◆ Prompt ◆
With pictures left out, set down exactly the lines from the line containing "Values beyond the" through the last line of the data.

◆ Exercise materials ◆
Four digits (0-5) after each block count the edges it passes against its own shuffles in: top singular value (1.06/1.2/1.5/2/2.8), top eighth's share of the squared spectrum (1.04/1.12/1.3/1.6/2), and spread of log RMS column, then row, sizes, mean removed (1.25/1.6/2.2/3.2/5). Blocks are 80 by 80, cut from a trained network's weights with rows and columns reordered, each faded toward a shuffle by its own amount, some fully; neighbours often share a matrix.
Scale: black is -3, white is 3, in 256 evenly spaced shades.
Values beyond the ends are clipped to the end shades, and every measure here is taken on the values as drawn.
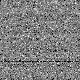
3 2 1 1
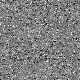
0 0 0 0
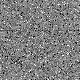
0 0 0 0
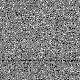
2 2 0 1
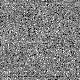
1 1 0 0
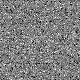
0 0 0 0
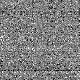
3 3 2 1
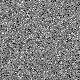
0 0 0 0
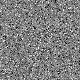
0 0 0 0
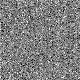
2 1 0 0
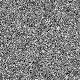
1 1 0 0
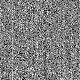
2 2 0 2
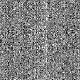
3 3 1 2
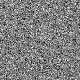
2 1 0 0
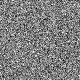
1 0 0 0
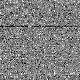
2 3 1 2
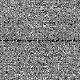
3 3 2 2
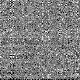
3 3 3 1
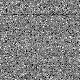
2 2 1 0
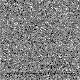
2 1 1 1
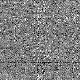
3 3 2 1
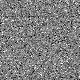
1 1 0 0
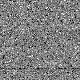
1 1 0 0
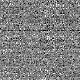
3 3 2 1
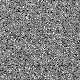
0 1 0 0
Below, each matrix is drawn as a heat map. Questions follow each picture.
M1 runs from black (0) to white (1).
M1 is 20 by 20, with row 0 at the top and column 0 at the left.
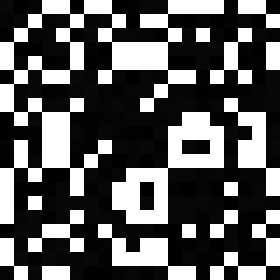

◆ Solution below ◆
Values beyond the ends are clipped to the end shades, and every measure here is taken on the values as drawn.
3 2 1 1
0 0 0 0
0 0 0 0
2 2 0 1
1 1 0 0
0 0 0 0
3 3 2 1
0 0 0 0
0 0 0 0
2 1 0 0
1 1 0 0
2 2 0 2
3 3 1 2
2 1 0 0
1 0 0 0
2 3 1 2
3 3 2 2
3 3 3 1
2 2 1 0
2 1 1 1
3 3 2 1
1 1 0 0
1 1 0 0
3 3 2 1
0 1 0 0
Below, each matrix is drawn as a heat map. Questions follow each picture.
M1 runs from black (0) to white (1).
M1 is 20 by 20, with row 0 at the top and column 0 at the left.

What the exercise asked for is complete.